WHAT THIS TASK INVOLVES: Take each line below that has "shared" and copy it.

________

Rows are points. The points of each table are mixes of a few directions, plus a little noise. How many directions does each table use, and how many do they share? Where both have some left over, give the other angles between the two spaces (their principal angles), to ten degrees, smallest first.
In the rows, 128 means zero.

First:
[[161 183 131]
 [ 74  25 119]
 [139 107 118]
 [119 133 133]
 [139 227 153]
 [136  94 116]]
Second:
[[144  94 112]
 [116 181 147]
 [198 115  97]
 [185 188 123]
 [ 75  77 133]
 [ 48 113 154]]
Directions: first 2, second 2, shared 2

First:
[[ 99 107  86 103 128 144]
 [165 131 136 139 155 113]
 [193 119 142  67 168  94]
 [ 82 130 149  68  68 139]
 [136 101  74 112 169 131]
 [139 159 159 230 128 128]
 [141  91  86  30 156 120]
 [101 126 108 158 122 144]
 [ 95 188 210 245  59 140]]
Second (9 x 6):
[[ 76 130 210 205 171 139]
 [145 140  60  88  99 135]
 [ 63 147 176 204 161 157]
 [111 122 176 162 150 126]
 [187 109  92  61 100 100]
 [156 132  68  80  99 126]
 [192 115  62  46  88 105]
 [138 102 195 144 150 104]
 [ 84 155 114 163 134 160]]
Directions: first 3, second 2, shared 0; angles 30, 50

First (8 x 9):
[[ 97  97 162  99 103 140 119 125  83]
 [147 154  90 121 142 110 137 140 132]
 [ 98  69 205 133  67 159 134 102 120]
 [146 133  96  77  64  98 178 141 102]
 [110 155 135  99 191 188 151 183 121]
 [179 150  80 191 129  73 117  93 194]
 [104 123 158 145 176 162  96 130 128]
 [144 141  98 159 154  94  91 108 143]]
Second, 9 rows:
[[122 167 164 160 113 130 154 101 142]
 [ 84   7 184 125 111 153  44 105  92]
 [116 127 116 136 114  84 104 107 116]
 [108 122  88 112 107  90 144 149 134]
 [178 221  99 137 158 124 173 132 146]
 [115 140  92 112 112 106 170 160 148]
 [148 169 120 143 138 108 122 107 123]
 [150  83 174 132 164 184  66 105 101]
 [130 114 115  96 136 173 177 185 153]]
Directions: first 4, second 4, shared 2; angles 50, 60

First:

________

TASK SOLUTION:
Directions: first 2, second 2, shared 2
Directions: first 3, second 2, shared 0; angles 30, 50
Directions: first 4, second 4, shared 2; angles 50, 60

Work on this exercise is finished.